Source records
Each row of a before or after table is a point. One or more steps were done to the points. Then noise was added and the rows were shuffled. The steps act on columns, c1 being the first. Name the steps. A step turns or swaps two columns, mirrors them in a line or flattens them onto one, adds a multiple of one to another, or multiplies or shifts one. Angles are multiples of 10 degrees, from the lower column toward the higher: turns from -170 to 170, lines from 10 to 170 but not 90. Use the fewest steps. Two steps may share a column if one is a turn and the other turns, adds or multiplies; they go together, in the order done. Otherwise the lowest column goes first.
(in the rows, 128 means zero)

Before (11 x 2):
[[186 129]
 [158 103]
 [149 157]
 [174 181]
 [151 156]
 [126  90]
 [170 104]
 [165 130]
 [128 116]
 [146 109]
 [182 156]]
After:
[[ 96 115]
 [123 140]
 [ 87 111]
 [122 124]
 [106 130]
 [108 118]
 [ 92 139]
 [ 87 143]
 [115 142]
 [ 63 111]
 [ 65 122]]
Steps: shift c1 by -60; multiply c2 by 0.4

Before (12 x 8):
[[138 109 173 109 151 100 104 134]
 [142 174 106 127 107 143 118 200]
 [147  82  94  79 137 157 134 157]
 [142  95 103 131 165 111 104 123]
 [139 125 121 129 184 157 236 124]
 [130 114  93  91 104  89 133 152]
 [ 92  91 115  91  98 116 103 130]
 [117 145 101 108 160 146 136 136]
 [152  83 112  81 114 145 124 145]
 [152  98 100 126 101 126  98 125]
 [106 189 147  79 111  90  99 120]
 [133  95 196 116 124  81  97 158]]
After (12 x 8):
[[165  92 115 135 131 115 169  98]
 [125 114  92 142 152  89 141 103]
 [104  98 102 122 125 125 155 102]
 [110  81  95 147 158 157 147 135]
 [122  96 197 123 158  80 162 123]
 [138 146 101 136 137 148 131 162]
 [118 124 121 151 124 158  33 184]
 [118 108 174 130 135 101 159 152]
 [114  95 102 123 122 111 147 165]
 [115 175 106 128 199 143 136 106]
 [103  84 113 143 144 144 154 115]
 [151 187 146 139 120  91 178 112]]
Steps: multiply c1 by -1; turn c4 and c7 by -150 degrees; multiply c4 by 0.4; swap c5 and c8

Before (9 x 12):
[[137 124 149 158 130 156 159  98 144  96 107 158]
 [132 128 104 146 122  88 149 106 144 113  89 163]
 [ 89 121 191 102 138 163  96 140 105  86 101 123]
 [116 166 198  86 133 130  68 119 164 149 183 152]
 [116 105 140 166 124 129 128 106 135 157 134 171]
 [156 165 149 139 104 122 100 105 145 178 127 182]
 [135 145 125 165 163 124 143  90 115 110 101 137]
 [110 135 149 177 121 114 135  91 139  96  81 123]
 [144 187 164 135 137 149  87 180 164 130 168 122]]
After (9 x 12):
[[140 146 132 124 132 165 149 106  90 106 122 163]
 [156 163 104 123 153 140 132 166  99 135 119 160]
 [138 161 117 108 171 160  47 142 110 118 148 136]
 [187 105 117 140 103 103  91 152 111 196 160 119]
 [113 170 138 146 121 146 134 141 135 149 120 168]
 [163 179 123 114 129 163 146 135  79 151 133 120]
 [ 77 133 110  94  83 152 175 139 121 143 113 184]
 [111  82 113  95  77 135  99 139 168 198  72 159]
 [123 124  96  70  96  76  93 122 145 143  79 125]]
Steps: turn c1 and c10 by 110 degrees; turn c3 and c10 by 120 degrees; turn c2 and c4 by -100 degrees; multiply c5 by 2.5; turn c5 and c7 by -70 degrees; turn c6 and c8 by 120 degrees; turn c9 and c11 by -110 degrees

Before, 14 rows:
[[124  99  67 112 148 150 164 130 150 153  90 147 142 124  46 155 121 138
  120 105 114 178  65 137]
 [177 128 119 140 129 176  84 135 147 161 149 115 103 143 117 124 204 168
  173 162 116 109 137  94]
 [177 111 165 146 108 168 121 126 133 112 110  84 162 143 111  76 180 175
  162 165 113 103 122  76]
 [208 108 158 136 118 140 163  92  95 154 138 100 173 107  97 115 108 151
  139 180 142 110 129  96]
 [151 132 104 133 129 154 145 154 151 127 109 115 103 171  66 141 160 180
  180 111 142 131 157 109]
 [154  73 136 134  87 129 138  92 111 145  91 114 145 133 122 106  92 139
  127 187 180 123 123  98]
 [165  83 133  92  70 123 178  99 131 152  99 137 138  97 106 125 102 139
  154 103 164 157  91 110]
 [146 124 102 127  93 131 184 144 109 149  79 146 142 103  92 148 130 154
   94 111 174 177  87 149]
 [154 157 118 120 141 160 100 149 122 140 148  87 133 167 109  94 160 164
  178 128 152 117 111  76]
 [160 128 155 113 122 175 147 124 135 149 141 116 156 194 131 127 167 158
  152 162 113  98 122  96]
 [135  86 116 122  89  99 146 100  98 131 116 153 184 115  95 136 119 163
  142 120 153 163 116 133]
 [159 117 133 142 128 186  99 141 117 143 134  68 121 160 134 135 152 180
  156 117  92  93 140  84]
 [147  97 106  85 132 130 152 162 107 123  76 151 138 110  85 174 129 118
  143 121 142 173 104 117]
 [160 102 119 133 135 122 153 120 142 156  76 131 173 115 105 138 126 115
  142 105 161 137 108 154]]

Task prompt:
Please transcribe only the lines in the records above running from the line that has "[138 146 101 136 137 148 131 162]" through the line that has "[[137 124 149", both included, exactly as they appear.

Answer:
 [138 146 101 136 137 148 131 162]
 [118 124 121 151 124 158  33 184]
 [118 108 174 130 135 101 159 152]
 [114  95 102 123 122 111 147 165]
 [115 175 106 128 199 143 136 106]
 [103  84 113 143 144 144 154 115]
 [151 187 146 139 120  91 178 112]]
Steps: multiply c1 by -1; turn c4 and c7 by -150 degrees; multiply c4 by 0.4; swap c5 and c8

Before (9 x 12):
[[137 124 149 158 130 156 159  98 144  96 107 158]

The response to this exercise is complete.